● Problem details
Return the listing in full, word for word.
##############################
Rows are points. The window is the flat piece filled in between its corners: a triangle in 3 columns, a solid with four corners in 4, and so on. A path goes straight from each point to the next, and from the last back to the first. List the points from which the path goes on through the window.
In the rows, 128 means zero.

Window (4 x 4):
[[168  68 184 136]
 [114 134 175 121]
 [106 113 129 121]
 [120 140 103 131]]
Path:
(1): [110 131 166 137]
(2): [ 93 122 165 159]
(3): [130 118 158  89]
(4): [168  72 199 114]
(5): [147  61 210 174]
(6): [101 119 143 154]
(7): [119 115 134  87]
(8): [132 136 163  83]
Through the window after points: 6, 8

Window (6 x 6):
[[119 114 164  87 127 123]
 [ 85 166 136  70 177 144]
 [164 144 173 133 135 127]
 [106  39  48 192 143  92]
 [139 133 120  58 162 142]
 [157  96 188 120 169 138]]
Path:
(1): [107 141 135  89 170 111]
(2): [ 99 136 122 113 144 191]
(3): [113 121 144  98 136 154]
(4): [113 127 150  83 160  78]
(5): [135 107 157  89 178  85]
(6): [118 100 140 101 129 195]
(7): [107 105 104 122 132 192]
(8): [141 111 117  86 177  64]
(9): [105 137 148 102 189  82]
(10): [ 90 133 151 124 143 193]
(11): [146 108 150 127 136 155]
(12): [165 111 159 119 164  87]
(13): [102 146 142  77 168 117]
(14): [ 98 142 144  94 143 190]
(15): [143 109 141 114 155 153]
(16): [148 114 151 111 188  77]
Through the window after points: 1, 3, 7, 13

Window (8 x 8):
[[157 164  74 138  67 138 123 138]
 [133 134 192  97 139 135 102 143]
 [187 157  80 146 140 163 125 136]
 [112 175  88 160 103 116  33 141]
 [ 84 146  98  58 171  50  61 141]
 [115  93 181 165 155 135 121 153]
 [126  99 117 123 144 177 103 147]
 [113  56 189 128 160  86  35 137]]
Path:
(1): [100 107 139 116 147 114  66 109]
(2): [112 109 144 119 138 104  60 189]
(3): [133  97 161 137 148 120  81 203]
(4): [114  98 161 137 149 121  90 121]
(5): [119 141 120 126 139 121  77 105]
(6): [130 137 113 127 134 113  73 181]
(7): [142 141 116  99 130 104  73 202]
(8): [120 149 118  99 125 112  80 111]
(9): [120 149 125 152 111 110  89  84]
(10): [142 142 124 140 122 114  81 218]
(11): [137 137 128 126 119 125  83 177]
(12): [120 145 128 133 124 130  89 118]
Through the window after points: 3, 5, 11

Window:
[[144 100  97 160 123 109 122 120 169 126 133]
 [140  71 185 140  79 186 187 133 165 102  95]
 [113 186 131 116 100 137 104 156  99  99 156]
 [ 27 176 108 187 161 144  94 157 140 102 129]
 [124 172 137 179 126 166  77  65 182  84 128]
 [112 118 145 179  93  97  88 127  91 206 131]
 [124 148 142  90 192 153 188 133 155 139  98]
 [169 143 217  86 161 147 107 127 171  78 110]
 [152 107 108 137 206 188 128 164 125 166 102]
 [124  48 126 142 194 183 168 118 105  98  94]
 [ 79 107  91  95  87 183  62  98 166  51 154]]
Path:
(1): [140  91 166 132 146 168 149 123 143 132 188]
(2): [149 119 118 121 117 155 118 128 134 103  26]
(3): [108 151  95 135 149 138  78 135 137  98  57]
(4): [ 93 144 134 155 173 162 111 123 144 129 184]
(5): [102 115 137 139 140 156 140 148 132 122 144]
(6): [104 118 117 128 121 138 122 151 137 114  56]
(7): [113 155 105 140 133 137  92 131 144  85  42]
(8): [ 83 140 142 164 158 156 135 124 156 133 194]
(9): [127 130 180 139 138 159 132 143 147 106 197]
(10): [128 159 138 104 124 140 102 131 133  93  59]
(11): [118 122 135 163 106 118  98 127 109 161 103]
(12): [110 112 169 164 137 134 114 115 126 182 205]
(13): [113 108 144 151 155 144 128 118 153 137 190]
(14): [125 117 117 150 131 136 118 129 138 113  96]
(15): [147 112 103 111 150 151 128 139 137 129  33]
(16): [149 116 158 128 186 178 157 129 147 148 177]
Through the window after points: 7, 9, 11, 13

Window:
##############################
● Output
Rows are points. The window is the flat piece filled in between its corners: a triangle in 3 columns, a solid with four corners in 4, and so on. A path goes straight from each point to the next, and from the last back to the first. List the points from which the path goes on through the window.
In the rows, 128 means zero.

Window (4 x 4):
[[168  68 184 136]
 [114 134 175 121]
 [106 113 129 121]
 [120 140 103 131]]
Path:
(1): [110 131 166 137]
(2): [ 93 122 165 159]
(3): [130 118 158  89]
(4): [168  72 199 114]
(5): [147  61 210 174]
(6): [101 119 143 154]
(7): [119 115 134  87]
(8): [132 136 163  83]
Through the window after points: 6, 8

Window (6 x 6):
[[119 114 164  87 127 123]
 [ 85 166 136  70 177 144]
 [164 144 173 133 135 127]
 [106  39  48 192 143  92]
 [139 133 120  58 162 142]
 [157  96 188 120 169 138]]
Path:
(1): [107 141 135  89 170 111]
(2): [ 99 136 122 113 144 191]
(3): [113 121 144  98 136 154]
(4): [113 127 150  83 160  78]
(5): [135 107 157  89 178  85]
(6): [118 100 140 101 129 195]
(7): [107 105 104 122 132 192]
(8): [141 111 117  86 177  64]
(9): [105 137 148 102 189  82]
(10): [ 90 133 151 124 143 193]
(11): [146 108 150 127 136 155]
(12): [165 111 159 119 164  87]
(13): [102 146 142  77 168 117]
(14): [ 98 142 144  94 143 190]
(15): [143 109 141 114 155 153]
(16): [148 114 151 111 188  77]
Through the window after points: 1, 3, 7, 13

Window (8 x 8):
[[157 164  74 138  67 138 123 138]
 [133 134 192  97 139 135 102 143]
 [187 157  80 146 140 163 125 136]
 [112 175  88 160 103 116  33 141]
 [ 84 146  98  58 171  50  61 141]
 [115  93 181 165 155 135 121 153]
 [126  99 117 123 144 177 103 147]
 [113  56 189 128 160  86  35 137]]
Path:
(1): [100 107 139 116 147 114  66 109]
(2): [112 109 144 119 138 104  60 189]
(3): [133  97 161 137 148 120  81 203]
(4): [114  98 161 137 149 121  90 121]
(5): [119 141 120 126 139 121  77 105]
(6): [130 137 113 127 134 113  73 181]
(7): [142 141 116  99 130 104  73 202]
(8): [120 149 118  99 125 112  80 111]
(9): [120 149 125 152 111 110  89  84]
(10): [142 142 124 140 122 114  81 218]
(11): [137 137 128 126 119 125  83 177]
(12): [120 145 128 133 124 130  89 118]
Through the window after points: 3, 5, 11

Window:
[[144 100  97 160 123 109 122 120 169 126 133]
 [140  71 185 140  79 186 187 133 165 102  95]
 [113 186 131 116 100 137 104 156  99  99 156]
 [ 27 176 108 187 161 144  94 157 140 102 129]
 [124 172 137 179 126 166  77  65 182  84 128]
 [112 118 145 179  93  97  88 127  91 206 131]
 [124 148 142  90 192 153 188 133 155 139  98]
 [169 143 217  86 161 147 107 127 171  78 110]
 [152 107 108 137 206 188 128 164 125 166 102]
 [124  48 126 142 194 183 168 118 105  98  94]
 [ 79 107  91  95  87 183  62  98 166  51 154]]
Path:
(1): [140  91 166 132 146 168 149 123 143 132 188]
(2): [149 119 118 121 117 155 118 128 134 103  26]
(3): [108 151  95 135 149 138  78 135 137  98  57]
(4): [ 93 144 134 155 173 162 111 123 144 129 184]
(5): [102 115 137 139 140 156 140 148 132 122 144]
(6): [104 118 117 128 121 138 122 151 137 114  56]
(7): [113 155 105 140 133 137  92 131 144  85  42]
(8): [ 83 140 142 164 158 156 135 124 156 133 194]
(9): [127 130 180 139 138 159 132 143 147 106 197]
(10): [128 159 138 104 124 140 102 131 133  93  59]
(11): [118 122 135 163 106 118  98 127 109 161 103]
(12): [110 112 169 164 137 134 114 115 126 182 205]
(13): [113 108 144 151 155 144 128 118 153 137 190]
(14): [125 117 117 150 131 136 118 129 138 113  96]
(15): [147 112 103 111 150 151 128 139 137 129  33]
(16): [149 116 158 128 186 178 157 129 147 148 177]
Through the window after points: 7, 9, 11, 13

Window:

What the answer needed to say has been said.